_INFORMATION PROVIDED_.
* * *

Points on a hilly landscape, in no order, each with its height.
From any point a ball rolls to the lowest of the 2 points nearest to it. It stops when none of these is lower. Distance is the straight distance between rows; heights are no part of it.
q780: -5,-7,-26,6,1,-17,-4,-10,49,6,11,8,6,2,-26,0,-6,-9,-12,10,9,-16,6,-5,-18,-15,-35,-3,-6,-27,7,-34,26,-13,-10,5,-16,-3,-4,-24,4,12,-11  (h 36.0)
q663: 20,12,-16,17,6,-11,-8,-10,26,27,12,2,9,-7,-3,0,-14,14,-27,-5,-1,-13,13,4,-1,-17,-9,-15,5,-20,18,-25,11,-16,-21,11,-17,-7,7,-9,7,23,-9  (h 41.8)
q404: -22,2,24,-8,6,-10,14,9,14,-23,-17,17,7,2,11,1,-12,2,13,3,27,-4,-1,28,-3,-4,28,-3,7,12,-28,1,-45,3,1,14,23,2,4,-10,-6,17,3  (h 45.5)
q836: -5,6,12,-18,-15,3,-8,1,5,2,0,5,1,7,-3,13,0,20,-11,1,-5,7,-13,-7,27,-9,-1,12,3,-7,13,10,37,13,7,-30,15,10,-15,-3,11,-11,-2  (h 70.8)
q322: -12,-19,-8,-8,9,10,-10,0,12,-27,-1,-10,-8,13,-22,-3,12,-17,29,-3,7,5,-16,-9,-1,5,-18,16,-6,18,0,15,-1,-16,27,0,-1,-1,6,-1,-16,-8,-5  (h 79.9)
q565: 1,-2,12,3,9,0,-12,-12,-11,15,7,-21,-15,-6,3,8,-11,3,9,-3,-13,4,-4,-8,-2,-5,7,-8,-14,-9,9,8,-12,-5,1,5,-3,-4,4,7,-2,1,-5  (h 58.5)
q844: 5,0,24,-4,6,15,6,11,-31,-6,5,-2,2,4,14,6,9,-8,11,8,5,9,-7,15,10,15,15,11,18,26,-10,16,-23,18,0,5,7,-1,11,14,-10,-27,17  (h 42.1)
q192: 0,-9,14,-6,-7,11,13,18,-3,-7,12,18,16,15,-6,6,17,-11,-5,25,12,-5,-9,21,11,13,-15,24,23,14,-10,-6,15,29,-9,-16,6,11,-3,-12,0,-42,13  (h 47.7)
q918: 7,14,-4,8,-6,-5,10,-3,-9,25,1,3,2,-5,13,-3,-12,24,-32,-1,-11,-5,7,-15,11,-6,1,-15,-9,-18,17,-12,28,10,-7,-17,-4,7,-15,-4,14,0,1  (h 67.0)
q152: -10,1,-21,-11,-19,-7,-8,-2,17,-3,-5,-1,-2,-2,-15,-1,3,9,-6,-7,-7,-1,-5,-22,0,-13,-15,0,-13,-19,13,2,41,-9,16,-19,0,5,-14,-7,11,11,-12  (h 73.7)
q84: 1,-10,26,-12,25,26,-29,-19,5,1,10,-25,-24,3,-20,13,0,-9,28,0,-5,20,-24,-11,28,3,3,12,-4,13,6,32,-9,-2,29,-9,4,-13,7,21,-10,-16,-1  (h 67.3)
q448: 7,-2,13,18,1,1,12,6,-18,31,17,2,-3,2,-1,8,0,-6,-17,26,-5,-6,-4,-3,0,8,-11,1,-7,-11,5,-16,24,27,-11,-17,-11,5,-20,-4,4,-39,11  (h 39.5)
q606: 31,6,6,1,17,5,-33,-13,32,14,21,3,1,-1,-26,20,-13,-3,-8,-7,1,6,-1,23,16,-6,-3,10,25,5,17,3,-11,-13,-11,10,-6,-19,25,1,-6,-1,-15  (h 61.0)
q488: -10,-4,-6,23,13,-14,15,-7,15,13,-2,3,0,-2,-5,-5,-17,-11,-3,15,6,-16,14,9,-30,-5,-5,-24,-17,-17,-9,-28,-21,-5,-17,18,-12,-2,-1,-15,2,13,-5  (h 41.4)
q343: -13,-5,7,1,-2,5,14,12,-27,-21,-9,-3,-2,10,12,-4,11,-10,14,7,9,0,-6,-3,-14,7,12,3,-5,14,-21,8,-22,10,7,2,10,5,2,4,-8,-5,8  (h 35.9)
q980: -8,-5,-1,-2,-3,-1,5,8,-7,-11,-6,0,1,6,3,-3,5,-2,6,-1,2,0,-3,-1,-11,2,0,0,-3,1,-6,2,-8,-3,-1,5,2,4,2,-1,0,3,-1  (h 23.9)
q170: 1,-1,7,8,4,-2,-10,-21,-18,29,11,-29,-21,-10,5,9,-18,5,4,-2,-23,1,-2,-24,-3,-8,5,-16,-33,-23,14,3,0,-3,5,-5,-9,-4,-7,4,1,-1,-5  (h 54.6)
q728: -19,-4,13,-6,3,-9,8,7,19,-16,-12,14,5,6,-2,2,-10,0,5,4,16,-6,-4,19,-7,-6,7,-2,3,1,-15,-5,-23,-1,-1,6,12,4,1,-12,0,11,-4  (h 36.6)
q876: 6,-5,-57,-9,-22,-7,-3,12,18,-24,3,8,18,-7,-5,-22,32,-14,0,-13,-1,2,15,-20,-14,9,-31,18,13,-2,7,-11,34,-15,-1,1,-18,2,-1,6,0,2,8  (h 39.1)
q691: 17,-5,4,31,8,0,13,0,-14,34,24,-4,0,-3,-3,1,-1,-19,-15,27,-4,-12,7,5,-12,11,-19,-5,-2,-12,4,-28,15,20,-24,2,-24,-2,-4,-6,0,-33,10  (h 44.9)
q254: -6,-9,21,18,5,5,17,9,-34,-2,3,-9,-10,8,4,6,5,-24,16,25,10,-3,-8,1,-18,12,9,0,-15,9,-25,-1,-27,24,7,-2,1,3,-4,0,-17,-25,13  (h 45.8)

* * *

_BRIEF_.
Line by line, reproduce the records above exactly.

_SOLVED PROBLEM_.
Points on a hilly landscape, in no order, each with its height.
From any point a ball rolls to the lowest of the 2 points nearest to it. It stops when none of these is lower. Distance is the straight distance between rows; heights are no part of it.
q780: -5,-7,-26,6,1,-17,-4,-10,49,6,11,8,6,2,-26,0,-6,-9,-12,10,9,-16,6,-5,-18,-15,-35,-3,-6,-27,7,-34,26,-13,-10,5,-16,-3,-4,-24,4,12,-11  (h 36.0)
q663: 20,12,-16,17,6,-11,-8,-10,26,27,12,2,9,-7,-3,0,-14,14,-27,-5,-1,-13,13,4,-1,-17,-9,-15,5,-20,18,-25,11,-16,-21,11,-17,-7,7,-9,7,23,-9  (h 41.8)
q404: -22,2,24,-8,6,-10,14,9,14,-23,-17,17,7,2,11,1,-12,2,13,3,27,-4,-1,28,-3,-4,28,-3,7,12,-28,1,-45,3,1,14,23,2,4,-10,-6,17,3  (h 45.5)
q836: -5,6,12,-18,-15,3,-8,1,5,2,0,5,1,7,-3,13,0,20,-11,1,-5,7,-13,-7,27,-9,-1,12,3,-7,13,10,37,13,7,-30,15,10,-15,-3,11,-11,-2  (h 70.8)
q322: -12,-19,-8,-8,9,10,-10,0,12,-27,-1,-10,-8,13,-22,-3,12,-17,29,-3,7,5,-16,-9,-1,5,-18,16,-6,18,0,15,-1,-16,27,0,-1,-1,6,-1,-16,-8,-5  (h 79.9)
q565: 1,-2,12,3,9,0,-12,-12,-11,15,7,-21,-15,-6,3,8,-11,3,9,-3,-13,4,-4,-8,-2,-5,7,-8,-14,-9,9,8,-12,-5,1,5,-3,-4,4,7,-2,1,-5  (h 58.5)
q844: 5,0,24,-4,6,15,6,11,-31,-6,5,-2,2,4,14,6,9,-8,11,8,5,9,-7,15,10,15,15,11,18,26,-10,16,-23,18,0,5,7,-1,11,14,-10,-27,17  (h 42.1)
q192: 0,-9,14,-6,-7,11,13,18,-3,-7,12,18,16,15,-6,6,17,-11,-5,25,12,-5,-9,21,11,13,-15,24,23,14,-10,-6,15,29,-9,-16,6,11,-3,-12,0,-42,13  (h 47.7)
q918: 7,14,-4,8,-6,-5,10,-3,-9,25,1,3,2,-5,13,-3,-12,24,-32,-1,-11,-5,7,-15,11,-6,1,-15,-9,-18,17,-12,28,10,-7,-17,-4,7,-15,-4,14,0,1  (h 67.0)
q152: -10,1,-21,-11,-19,-7,-8,-2,17,-3,-5,-1,-2,-2,-15,-1,3,9,-6,-7,-7,-1,-5,-22,0,-13,-15,0,-13,-19,13,2,41,-9,16,-19,0,5,-14,-7,11,11,-12  (h 73.7)
q84: 1,-10,26,-12,25,26,-29,-19,5,1,10,-25,-24,3,-20,13,0,-9,28,0,-5,20,-24,-11,28,3,3,12,-4,13,6,32,-9,-2,29,-9,4,-13,7,21,-10,-16,-1  (h 67.3)
q448: 7,-2,13,18,1,1,12,6,-18,31,17,2,-3,2,-1,8,0,-6,-17,26,-5,-6,-4,-3,0,8,-11,1,-7,-11,5,-16,24,27,-11,-17,-11,5,-20,-4,4,-39,11  (h 39.5)
q606: 31,6,6,1,17,5,-33,-13,32,14,21,3,1,-1,-26,20,-13,-3,-8,-7,1,6,-1,23,16,-6,-3,10,25,5,17,3,-11,-13,-11,10,-6,-19,25,1,-6,-1,-15  (h 61.0)
q488: -10,-4,-6,23,13,-14,15,-7,15,13,-2,3,0,-2,-5,-5,-17,-11,-3,15,6,-16,14,9,-30,-5,-5,-24,-17,-17,-9,-28,-21,-5,-17,18,-12,-2,-1,-15,2,13,-5  (h 41.4)
q343: -13,-5,7,1,-2,5,14,12,-27,-21,-9,-3,-2,10,12,-4,11,-10,14,7,9,0,-6,-3,-14,7,12,3,-5,14,-21,8,-22,10,7,2,10,5,2,4,-8,-5,8  (h 35.9)
q980: -8,-5,-1,-2,-3,-1,5,8,-7,-11,-6,0,1,6,3,-3,5,-2,6,-1,2,0,-3,-1,-11,2,0,0,-3,1,-6,2,-8,-3,-1,5,2,4,2,-1,0,3,-1  (h 23.9)
q170: 1,-1,7,8,4,-2,-10,-21,-18,29,11,-29,-21,-10,5,9,-18,5,4,-2,-23,1,-2,-24,-3,-8,5,-16,-33,-23,14,3,0,-3,5,-5,-9,-4,-7,4,1,-1,-5  (h 54.6)
q728: -19,-4,13,-6,3,-9,8,7,19,-16,-12,14,5,6,-2,2,-10,0,5,4,16,-6,-4,19,-7,-6,7,-2,3,1,-15,-5,-23,-1,-1,6,12,4,1,-12,0,11,-4  (h 36.6)
q876: 6,-5,-57,-9,-22,-7,-3,12,18,-24,3,8,18,-7,-5,-22,32,-14,0,-13,-1,2,15,-20,-14,9,-31,18,13,-2,7,-11,34,-15,-1,1,-18,2,-1,6,0,2,8  (h 39.1)
q691: 17,-5,4,31,8,0,13,0,-14,34,24,-4,0,-3,-3,1,-1,-19,-15,27,-4,-12,7,5,-12,11,-19,-5,-2,-12,4,-28,15,20,-24,2,-24,-2,-4,-6,0,-33,10  (h 44.9)
q254: -6,-9,21,18,5,5,17,9,-34,-2,3,-9,-10,8,4,6,5,-24,16,25,10,-3,-8,1,-18,12,9,0,-15,9,-25,-1,-27,24,7,-2,1,3,-4,0,-17,-25,13  (h 45.8)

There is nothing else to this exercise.